Content starts

Here is a tiny trained network, its code and every weight. The questions are about switching its units off for an input and a class, where a switched-off unit gives its printed mean instead of its output.

import numpy as np


def w(rows, s, z=0):
    codes = np.array(rows[::2]) - 128.0
    scale = np.full(codes.shape[1], s)
    scale[-1] = z or s
    return codes * scale


def norm(h):
    return h / np.sqrt((h * h).mean(-1, keepdims=True) + 1e-5)


def f(y):
    return y / 2 * (1 + np.tanh(0.7978845608 * (y + 0.044715 * y**3)))


def log_softmax(a):
    a = a - a.max(-1, keepdims=True)
    return a - np.log(np.exp(a).sum(-1, keepdims=True))


def net(x, mask):
    res = np.array(x, float).reshape(1, 4) / 4 @ E
    u = 0
    for l in range(4):
        y = f(norm(res) @ A[l][:, :-1].T + A[l][:, -1])
        res = res + np.where(mask[u : u + 10], y, B[l][:, -1]) @ B[l][:, :-1]
        u += 10
    return log_softmax(norm(res)[-1] @ U[:, :-1].T + U[:, -1])


A, B = {}, {}
E = w([
[218,99,121,6,94,140,34,202],'x0',
[148,179,187,107,123,249,51,67],'x1',
[138,217,80,134,198,144,154,198],'x2',
[196,151,66,190,155,127,113,151],'x3',
],0.0027)
A[0] = w([
[130,132,129,126,128,123,128,125,128],'L0N0',
[126,126,129,130,130,128,126,131,128],'L0N1',
[128,128,128,128,127,128,128,128,128],'L0N2',
[128,129,126,127,124,130,130,128,128],'L0N3',
[196,127,139,4,110,153,25,220,3],'L0N4',
[71,208,197,145,164,224,143,49,94],'L0N5',
[129,131,126,127,125,127,128,126,128],'L0N6',
[106,91,102,96,119,55,194,160,80],'L0N7',
[96,120,97,198,148,101,165,139,86],'L0N8',
[231,243,11,151,204,136,109,253,84],'L0N9',
],0.0025,0.0053)
B[0] = w([
[128,125,127,128,129,131,130,129,128],'L0N0',
[128,126,126,128,125,131,131,129,128],'L0N1',
[128,130,127,128,127,127,127,127,128],'L0N2',
[128,128,127,128,129,128,126,128,128],'L0N3',
[139,83,89,254,114,97,151,31,127],'L0N4',
[98,189,162,110,109,187,125,117,181],'L0N5',
[128,128,129,128,130,127,127,127,128],'L0N6',
[67,122,165,119,131,107,142,126,90],'L0N7',
[164,117,143,166,96,116,153,90,100],'L0N8',
[188,200,53,140,212,148,113,199,252],'L0N9',
],0.0034,0.0013)
A[1] = w([
[87,90,189,125,78,131,165,47,102],'L1N0',
[107,133,165,170,125,159,158,48,32],'L1N1',
[126,129,127,128,128,127,126,128,128],'L1N2',
[128,123,128,125,133,128,126,132,109],'L1N3',
[219,58,128,94,80,143,21,120,31],'L1N4',
[130,129,129,126,126,128,131,128,126],'L1N5',
[62,152,117,211,178,87,229,139,64],'L1N6',
[114,90,72,233,145,39,186,136,56],'L1N7',
[158,90,128,109,113,127,82,123,82],'L1N8',
[100,101,63,253,158,37,206,155,5],'L1N9',
],0.0039,0.0027)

Content ends

TASK DETAILS:
Here, the lines to copy run from the one containing "return log_softmax(norm(res)[-1] @" to the final line of the listing; copy them exactly and nothing else.

WRITTEN ANSWER:
    return log_softmax(norm(res)[-1] @ U[:, :-1].T + U[:, -1])


A, B = {}, {}
E = w([
[218,99,121,6,94,140,34,202],'x0',
[148,179,187,107,123,249,51,67],'x1',
[138,217,80,134,198,144,154,198],'x2',
[196,151,66,190,155,127,113,151],'x3',
],0.0027)
A[0] = w([
[130,132,129,126,128,123,128,125,128],'L0N0',
[126,126,129,130,130,128,126,131,128],'L0N1',
[128,128,128,128,127,128,128,128,128],'L0N2',
[128,129,126,127,124,130,130,128,128],'L0N3',
[196,127,139,4,110,153,25,220,3],'L0N4',
[71,208,197,145,164,224,143,49,94],'L0N5',
[129,131,126,127,125,127,128,126,128],'L0N6',
[106,91,102,96,119,55,194,160,80],'L0N7',
[96,120,97,198,148,101,165,139,86],'L0N8',
[231,243,11,151,204,136,109,253,84],'L0N9',
],0.0025,0.0053)
B[0] = w([
[128,125,127,128,129,131,130,129,128],'L0N0',
[128,126,126,128,125,131,131,129,128],'L0N1',
[128,130,127,128,127,127,127,127,128],'L0N2',
[128,128,127,128,129,128,126,128,128],'L0N3',
[139,83,89,254,114,97,151,31,127],'L0N4',
[98,189,162,110,109,187,125,117,181],'L0N5',
[128,128,129,128,130,127,127,127,128],'L0N6',
[67,122,165,119,131,107,142,126,90],'L0N7',
[164,117,143,166,96,116,153,90,100],'L0N8',
[188,200,53,140,212,148,113,199,252],'L0N9',
],0.0034,0.0013)
A[1] = w([
[87,90,189,125,78,131,165,47,102],'L1N0',
[107,133,165,170,125,159,158,48,32],'L1N1',
[126,129,127,128,128,127,126,128,128],'L1N2',
[128,123,128,125,133,128,126,132,109],'L1N3',
[219,58,128,94,80,143,21,120,31],'L1N4',
[130,129,129,126,126,128,131,128,126],'L1N5',
[62,152,117,211,178,87,229,139,64],'L1N6',
[114,90,72,233,145,39,186,136,56],'L1N7',
[158,90,128,109,113,127,82,123,82],'L1N8',
[100,101,63,253,158,37,206,155,5],'L1N9',
],0.0039,0.0027)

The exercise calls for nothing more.